— What is being asked —
Copy every entry word for word. Skip the pictures.

(Records drawn from a dataset)
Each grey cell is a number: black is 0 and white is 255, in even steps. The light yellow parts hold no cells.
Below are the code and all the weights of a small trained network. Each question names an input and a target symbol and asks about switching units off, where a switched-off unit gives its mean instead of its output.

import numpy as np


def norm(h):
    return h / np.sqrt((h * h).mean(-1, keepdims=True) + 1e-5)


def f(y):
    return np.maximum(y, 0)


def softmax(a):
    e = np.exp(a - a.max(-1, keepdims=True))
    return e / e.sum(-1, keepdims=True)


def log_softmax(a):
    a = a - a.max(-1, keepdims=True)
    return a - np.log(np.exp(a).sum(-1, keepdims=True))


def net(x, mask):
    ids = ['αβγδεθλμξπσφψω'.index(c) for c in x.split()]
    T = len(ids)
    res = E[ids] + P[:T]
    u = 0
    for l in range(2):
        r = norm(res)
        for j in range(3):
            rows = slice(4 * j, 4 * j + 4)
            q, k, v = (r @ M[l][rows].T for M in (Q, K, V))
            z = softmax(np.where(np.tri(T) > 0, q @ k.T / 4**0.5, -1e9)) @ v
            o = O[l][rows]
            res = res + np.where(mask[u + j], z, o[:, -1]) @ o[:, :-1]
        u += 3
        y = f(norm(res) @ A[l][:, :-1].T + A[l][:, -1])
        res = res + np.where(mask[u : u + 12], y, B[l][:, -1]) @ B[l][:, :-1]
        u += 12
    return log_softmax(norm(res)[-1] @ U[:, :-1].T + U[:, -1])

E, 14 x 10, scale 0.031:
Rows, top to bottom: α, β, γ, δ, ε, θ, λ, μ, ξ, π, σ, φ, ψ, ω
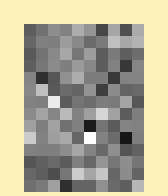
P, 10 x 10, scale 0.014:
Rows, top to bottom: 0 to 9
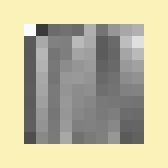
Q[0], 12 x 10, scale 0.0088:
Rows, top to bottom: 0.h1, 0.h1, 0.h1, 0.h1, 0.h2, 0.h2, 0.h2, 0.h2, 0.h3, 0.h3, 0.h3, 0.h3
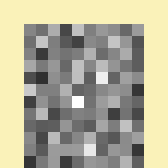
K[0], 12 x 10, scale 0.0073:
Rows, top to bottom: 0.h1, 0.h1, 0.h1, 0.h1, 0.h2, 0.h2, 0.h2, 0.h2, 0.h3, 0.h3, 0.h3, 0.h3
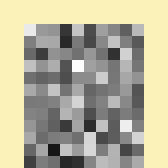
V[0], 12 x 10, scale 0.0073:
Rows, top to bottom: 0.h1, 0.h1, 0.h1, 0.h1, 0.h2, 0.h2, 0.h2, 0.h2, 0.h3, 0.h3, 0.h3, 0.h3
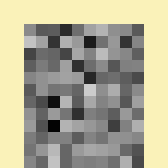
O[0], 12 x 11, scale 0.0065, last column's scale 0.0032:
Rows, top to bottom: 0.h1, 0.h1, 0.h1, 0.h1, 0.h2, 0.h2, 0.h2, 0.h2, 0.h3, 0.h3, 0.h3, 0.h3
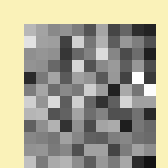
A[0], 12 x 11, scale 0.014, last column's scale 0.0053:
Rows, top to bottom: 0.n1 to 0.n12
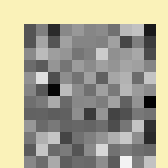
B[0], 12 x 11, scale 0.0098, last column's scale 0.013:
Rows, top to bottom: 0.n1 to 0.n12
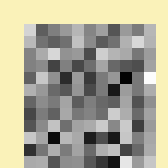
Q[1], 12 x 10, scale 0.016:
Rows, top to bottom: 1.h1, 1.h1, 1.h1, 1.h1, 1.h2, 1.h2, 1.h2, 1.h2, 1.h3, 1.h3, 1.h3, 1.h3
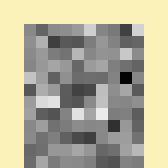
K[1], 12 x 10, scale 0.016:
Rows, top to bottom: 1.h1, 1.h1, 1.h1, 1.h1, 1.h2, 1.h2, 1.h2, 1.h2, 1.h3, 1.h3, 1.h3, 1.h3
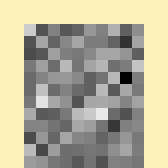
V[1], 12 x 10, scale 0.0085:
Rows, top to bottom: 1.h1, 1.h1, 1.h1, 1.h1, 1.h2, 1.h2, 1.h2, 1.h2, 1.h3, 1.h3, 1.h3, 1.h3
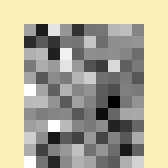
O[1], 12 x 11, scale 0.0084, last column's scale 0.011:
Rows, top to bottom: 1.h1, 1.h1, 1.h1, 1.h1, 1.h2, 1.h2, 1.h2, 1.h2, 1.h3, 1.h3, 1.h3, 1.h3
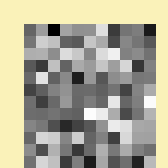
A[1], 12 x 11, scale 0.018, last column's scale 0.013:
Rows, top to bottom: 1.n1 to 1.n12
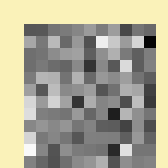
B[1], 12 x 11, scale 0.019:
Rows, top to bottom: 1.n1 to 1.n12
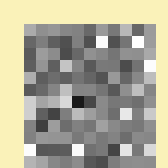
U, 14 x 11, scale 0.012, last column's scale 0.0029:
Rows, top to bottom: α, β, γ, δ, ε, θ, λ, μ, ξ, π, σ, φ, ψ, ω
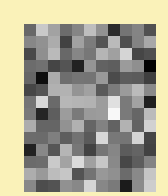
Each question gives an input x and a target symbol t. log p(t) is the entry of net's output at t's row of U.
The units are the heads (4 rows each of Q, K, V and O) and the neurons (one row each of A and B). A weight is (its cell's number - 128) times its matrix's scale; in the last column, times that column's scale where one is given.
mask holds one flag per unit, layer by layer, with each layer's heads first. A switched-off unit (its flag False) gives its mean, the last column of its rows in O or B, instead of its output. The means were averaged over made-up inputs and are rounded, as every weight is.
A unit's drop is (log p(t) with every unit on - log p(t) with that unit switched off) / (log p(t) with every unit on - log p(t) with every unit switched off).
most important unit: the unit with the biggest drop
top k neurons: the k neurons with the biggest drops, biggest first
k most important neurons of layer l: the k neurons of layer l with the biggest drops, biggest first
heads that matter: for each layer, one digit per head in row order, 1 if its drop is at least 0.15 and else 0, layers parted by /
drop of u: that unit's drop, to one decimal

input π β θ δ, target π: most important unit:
1.h3
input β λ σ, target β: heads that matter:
000 / 001
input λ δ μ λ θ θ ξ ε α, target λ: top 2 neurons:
[0.n5, 1.n11]
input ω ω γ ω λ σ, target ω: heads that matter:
010 / 100
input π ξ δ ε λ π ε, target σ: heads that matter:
001 / 000
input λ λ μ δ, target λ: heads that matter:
001 / 100
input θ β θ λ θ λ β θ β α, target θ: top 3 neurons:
[0.n5, 1.n6, 1.n11]
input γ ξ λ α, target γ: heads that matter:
011 / 010
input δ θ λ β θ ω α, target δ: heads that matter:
000 / 100
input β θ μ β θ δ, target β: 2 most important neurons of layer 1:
[1.n11, 1.n4]
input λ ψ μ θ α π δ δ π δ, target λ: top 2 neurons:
[0.n5, 1.n11]
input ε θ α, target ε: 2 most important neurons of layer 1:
[1.n9, 1.n11]
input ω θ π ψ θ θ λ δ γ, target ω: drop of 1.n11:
0.3
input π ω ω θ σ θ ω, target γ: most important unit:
0.h2
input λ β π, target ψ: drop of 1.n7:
0.2
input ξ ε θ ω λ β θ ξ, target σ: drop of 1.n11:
0.1
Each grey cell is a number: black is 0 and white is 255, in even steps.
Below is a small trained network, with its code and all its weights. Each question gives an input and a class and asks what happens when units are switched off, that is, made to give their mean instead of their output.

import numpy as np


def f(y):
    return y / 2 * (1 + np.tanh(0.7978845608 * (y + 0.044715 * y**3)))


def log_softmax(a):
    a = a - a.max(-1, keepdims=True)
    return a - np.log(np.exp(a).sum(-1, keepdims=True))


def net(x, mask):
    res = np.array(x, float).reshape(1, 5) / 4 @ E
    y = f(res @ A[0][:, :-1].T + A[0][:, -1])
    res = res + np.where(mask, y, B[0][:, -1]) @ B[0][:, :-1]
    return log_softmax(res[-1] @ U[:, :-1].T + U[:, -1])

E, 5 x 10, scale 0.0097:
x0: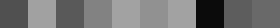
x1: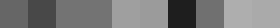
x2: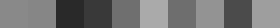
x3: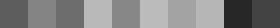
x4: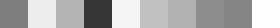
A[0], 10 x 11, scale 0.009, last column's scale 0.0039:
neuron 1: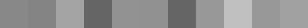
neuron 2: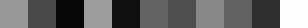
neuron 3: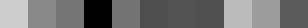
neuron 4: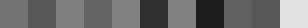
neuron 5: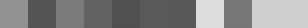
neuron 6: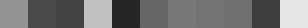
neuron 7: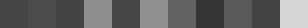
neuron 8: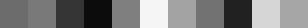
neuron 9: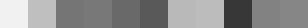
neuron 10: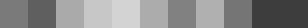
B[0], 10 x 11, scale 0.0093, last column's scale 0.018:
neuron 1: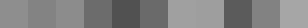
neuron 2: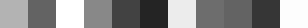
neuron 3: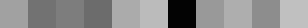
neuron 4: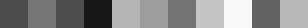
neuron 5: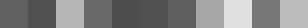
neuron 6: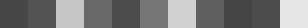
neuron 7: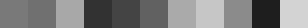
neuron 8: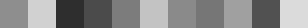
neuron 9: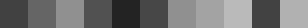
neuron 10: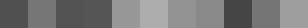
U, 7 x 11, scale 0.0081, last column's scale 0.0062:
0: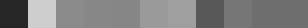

— Reply to the task —
Each grey cell is a number: black is 0 and white is 255, in even steps. The light yellow parts hold no cells.
Below are the code and all the weights of a small trained network. Each question names an input and a target symbol and asks about switching units off, where a switched-off unit gives its mean instead of its output.

import numpy as np


def norm(h):
    return h / np.sqrt((h * h).mean(-1, keepdims=True) + 1e-5)


def f(y):
    return np.maximum(y, 0)


def softmax(a):
    e = np.exp(a - a.max(-1, keepdims=True))
    return e / e.sum(-1, keepdims=True)


def log_softmax(a):
    a = a - a.max(-1, keepdims=True)
    return a - np.log(np.exp(a).sum(-1, keepdims=True))


def net(x, mask):
    ids = ['αβγδεθλμξπσφψω'.index(c) for c in x.split()]
    T = len(ids)
    res = E[ids] + P[:T]
    u = 0
    for l in range(2):
        r = norm(res)
        for j in range(3):
            rows = slice(4 * j, 4 * j + 4)
            q, k, v = (r @ M[l][rows].T for M in (Q, K, V))
            z = softmax(np.where(np.tri(T) > 0, q @ k.T / 4**0.5, -1e9)) @ v
            o = O[l][rows]
            res = res + np.where(mask[u + j], z, o[:, -1]) @ o[:, :-1]
        u += 3
        y = f(norm(res) @ A[l][:, :-1].T + A[l][:, -1])
        res = res + np.where(mask[u : u + 12], y, B[l][:, -1]) @ B[l][:, :-1]
        u += 12
    return log_softmax(norm(res)[-1] @ U[:, :-1].T + U[:, -1])

E, 14 x 10, scale 0.031:
Rows, top to bottom: α, β, γ, δ, ε, θ, λ, μ, ξ, π, σ, φ, ψ, ω
P, 10 x 10, scale 0.014:
Rows, top to bottom: 0 to 9
Q[0], 12 x 10, scale 0.0088:
Rows, top to bottom: 0.h1, 0.h1, 0.h1, 0.h1, 0.h2, 0.h2, 0.h2, 0.h2, 0.h3, 0.h3, 0.h3, 0.h3
K[0], 12 x 10, scale 0.0073:
Rows, top to bottom: 0.h1, 0.h1, 0.h1, 0.h1, 0.h2, 0.h2, 0.h2, 0.h2, 0.h3, 0.h3, 0.h3, 0.h3
V[0], 12 x 10, scale 0.0073:
Rows, top to bottom: 0.h1, 0.h1, 0.h1, 0.h1, 0.h2, 0.h2, 0.h2, 0.h2, 0.h3, 0.h3, 0.h3, 0.h3
O[0], 12 x 11, scale 0.0065, last column's scale 0.0032:
Rows, top to bottom: 0.h1, 0.h1, 0.h1, 0.h1, 0.h2, 0.h2, 0.h2, 0.h2, 0.h3, 0.h3, 0.h3, 0.h3
A[0], 12 x 11, scale 0.014, last column's scale 0.0053:
Rows, top to bottom: 0.n1 to 0.n12
B[0], 12 x 11, scale 0.0098, last column's scale 0.013:
Rows, top to bottom: 0.n1 to 0.n12
Q[1], 12 x 10, scale 0.016:
Rows, top to bottom: 1.h1, 1.h1, 1.h1, 1.h1, 1.h2, 1.h2, 1.h2, 1.h2, 1.h3, 1.h3, 1.h3, 1.h3
K[1], 12 x 10, scale 0.016:
Rows, top to bottom: 1.h1, 1.h1, 1.h1, 1.h1, 1.h2, 1.h2, 1.h2, 1.h2, 1.h3, 1.h3, 1.h3, 1.h3
V[1], 12 x 10, scale 0.0085:
Rows, top to bottom: 1.h1, 1.h1, 1.h1, 1.h1, 1.h2, 1.h2, 1.h2, 1.h2, 1.h3, 1.h3, 1.h3, 1.h3
O[1], 12 x 11, scale 0.0084, last column's scale 0.011:
Rows, top to bottom: 1.h1, 1.h1, 1.h1, 1.h1, 1.h2, 1.h2, 1.h2, 1.h2, 1.h3, 1.h3, 1.h3, 1.h3
A[1], 12 x 11, scale 0.018, last column's scale 0.013:
Rows, top to bottom: 1.n1 to 1.n12
B[1], 12 x 11, scale 0.019:
Rows, top to bottom: 1.n1 to 1.n12
U, 14 x 11, scale 0.012, last column's scale 0.0029:
Rows, top to bottom: α, β, γ, δ, ε, θ, λ, μ, ξ, π, σ, φ, ψ, ω
Each question gives an input x and a target symbol t. log p(t) is the entry of net's output at t's row of U.
The units are the heads (4 rows each of Q, K, V and O) and the neurons (one row each of A and B). A weight is (its cell's number - 128) times its matrix's scale; in the last column, times that column's scale where one is given.
mask holds one flag per unit, layer by layer, with each layer's heads first. A switched-off unit (its flag False) gives its mean, the last column of its rows in O or B, instead of its output. The means were averaged over made-up inputs and are rounded, as every weight is.
A unit's drop is (log p(t) with every unit on - log p(t) with that unit switched off) / (log p(t) with every unit on - log p(t) with every unit switched off).
most important unit: the unit with the biggest drop
top k neurons: the k neurons with the biggest drops, biggest first
k most important neurons of layer l: the k neurons of layer l with the biggest drops, biggest first
heads that matter: for each layer, one digit per head in row order, 1 if its drop is at least 0.15 and else 0, layers parted by /
drop of u: that unit's drop, to one decimal

input π β θ δ, target π: most important unit:
1.h3
input β λ σ, target β: heads that matter:
000 / 001
input λ δ μ λ θ θ ξ ε α, target λ: top 2 neurons:
[0.n5, 1.n11]
input ω ω γ ω λ σ, target ω: heads that matter:
010 / 100
input π ξ δ ε λ π ε, target σ: heads that matter:
001 / 000
input λ λ μ δ, target λ: heads that matter:
001 / 100
input θ β θ λ θ λ β θ β α, target θ: top 3 neurons:
[0.n5, 1.n6, 1.n11]
input γ ξ λ α, target γ: heads that matter:
011 / 010
input δ θ λ β θ ω α, target δ: heads that matter:
000 / 100
input β θ μ β θ δ, target β: 2 most important neurons of layer 1:
[1.n11, 1.n4]
input λ ψ μ θ α π δ δ π δ, target λ: top 2 neurons:
[0.n5, 1.n11]
input ε θ α, target ε: 2 most important neurons of layer 1:
[1.n9, 1.n11]
input ω θ π ψ θ θ λ δ γ, target ω: drop of 1.n11:
0.3
input π ω ω θ σ θ ω, target γ: most important unit:
0.h2
input λ β π, target ψ: drop of 1.n7:
0.2
input ξ ε θ ω λ β θ ξ, target σ: drop of 1.n11:
0.1
Each grey cell is a number: black is 0 and white is 255, in even steps.
Below is a small trained network, with its code and all its weights. Each question gives an input and a class and asks what happens when units are switched off, that is, made to give their mean instead of their output.

import numpy as np


def f(y):
    return y / 2 * (1 + np.tanh(0.7978845608 * (y + 0.044715 * y**3)))


def log_softmax(a):
    a = a - a.max(-1, keepdims=True)
    return a - np.log(np.exp(a).sum(-1, keepdims=True))


def net(x, mask):
    res = np.array(x, float).reshape(1, 5) / 4 @ E
    y = f(res @ A[0][:, :-1].T + A[0][:, -1])
    res = res + np.where(mask, y, B[0][:, -1]) @ B[0][:, :-1]
    return log_softmax(res[-1] @ U[:, :-1].T + U[:, -1])

E, 5 x 10, scale 0.0097:
x0:
x1:
x2:
x3:
x4:
A[0], 10 x 11, scale 0.009, last column's scale 0.0039:
neuron 1:
neuron 2:
neuron 3:
neuron 4:
neuron 5:
neuron 6:
neuron 7:
neuron 8:
neuron 9:
neuron 10:
B[0], 10 x 11, scale 0.0093, last column's scale 0.018:
neuron 1:
neuron 2:
neuron 3:
neuron 4:
neuron 5:
neuron 6:
neuron 7:
neuron 8:
neuron 9:
neuron 10:
U, 7 x 11, scale 0.0081, last column's scale 0.0062:
0:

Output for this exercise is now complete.